Each record below needs to be set down again exactly.

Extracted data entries
--------------------
Below is a small trained network, with its code and all its weights. Each question gives an input and a class and asks what happens when units are switched off, that is, made to give their printed mean instead of their output.

import numpy as np


def w(rows, s, z=0):
    codes = np.array(rows[::2]) - 128.0
    scale = np.full(codes.shape[1], s)
    scale[-1] = z or s
    return codes * scale


def norm(h):
    return h / np.sqrt((h * h).mean(-1, keepdims=True) + 1e-5)


def f(y):
    return np.maximum(y, 0)


def log_softmax(a):
    a = a - a.max(-1, keepdims=True)
    return a - np.log(np.exp(a).sum(-1, keepdims=True))


def net(x, mask):
    res = np.array(x, float).reshape(1, 8) / 4 @ E
    u = 0
    for l in range(2):
        y = f(norm(res) @ A[l][:, :-1].T + A[l][:, -1])
        res = res + np.where(mask[u : u + 16], y, B[l][:, -1]) @ B[l][:, :-1]
        u += 16
    return log_softmax(norm(res)[-1] @ U[:, :-1].T + U[:, -1])


A, B = {}, {}
E = w([
[94,145,113,89],'x0',
[166,105,129,166],'x1',
[249,241,117,75],'x2',
[110,121,67,97],'x3',
[156,26,212,2],'x4',
[132,133,153,137],'x5',
[131,120,108,128],'x6',
[117,123,90,109],'x7',
],0.0053)
A[0] = w([
[137,83,150,139,108],'0.n0',
[121,138,138,146,39],'0.n1',
[109,133,118,152,196],'0.n2',
[149,13,180,35,3],'0.n3',
[150,117,97,145,177],'0.n4',
[140,168,123,140,47],'0.n5',
[135,169,146,95,47],'0.n6',
[228,79,167,7,31],'0.n7',
[228,206,116,72,149],'0.n8',
[119,130,100,101,104],'0.n9',
[116,104,103,108,158],'0.n10',
[147,196,105,121,59],'0.n11',
[169,51,171,39,188],'0.n12',
[111,121,124,164,100],'0.n13',
[92,129,117,166,215],'0.n14',
[82,158,171,110,143],'0.n15',
],0.012,0.0021)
--------------------
**Task answer**
Below is a small trained network, with its code and all its weights. Each question gives an input and a class and asks what happens when units are switched off, that is, made to give their printed mean instead of their output.

import numpy as np


def w(rows, s, z=0):
    codes = np.array(rows[::2]) - 128.0
    scale = np.full(codes.shape[1], s)
    scale[-1] = z or s
    return codes * scale


def norm(h):
    return h / np.sqrt((h * h).mean(-1, keepdims=True) + 1e-5)


def f(y):
    return np.maximum(y, 0)


def log_softmax(a):
    a = a - a.max(-1, keepdims=True)
    return a - np.log(np.exp(a).sum(-1, keepdims=True))


def net(x, mask):
    res = np.array(x, float).reshape(1, 8) / 4 @ E
    u = 0
    for l in range(2):
        y = f(norm(res) @ A[l][:, :-1].T + A[l][:, -1])
        res = res + np.where(mask[u : u + 16], y, B[l][:, -1]) @ B[l][:, :-1]
        u += 16
    return log_softmax(norm(res)[-1] @ U[:, :-1].T + U[:, -1])


A, B = {}, {}
E = w([
[94,145,113,89],'x0',
[166,105,129,166],'x1',
[249,241,117,75],'x2',
[110,121,67,97],'x3',
[156,26,212,2],'x4',
[132,133,153,137],'x5',
[131,120,108,128],'x6',
[117,123,90,109],'x7',
],0.0053)
A[0] = w([
[137,83,150,139,108],'0.n0',
[121,138,138,146,39],'0.n1',
[109,133,118,152,196],'0.n2',
[149,13,180,35,3],'0.n3',
[150,117,97,145,177],'0.n4',
[140,168,123,140,47],'0.n5',
[135,169,146,95,47],'0.n6',
[228,79,167,7,31],'0.n7',
[228,206,116,72,149],'0.n8',
[119,130,100,101,104],'0.n9',
[116,104,103,108,158],'0.n10',
[147,196,105,121,59],'0.n11',
[169,51,171,39,188],'0.n12',
[111,121,124,164,100],'0.n13',
[92,129,117,166,215],'0.n14',
[82,158,171,110,143],'0.n15',
],0.012,0.0021)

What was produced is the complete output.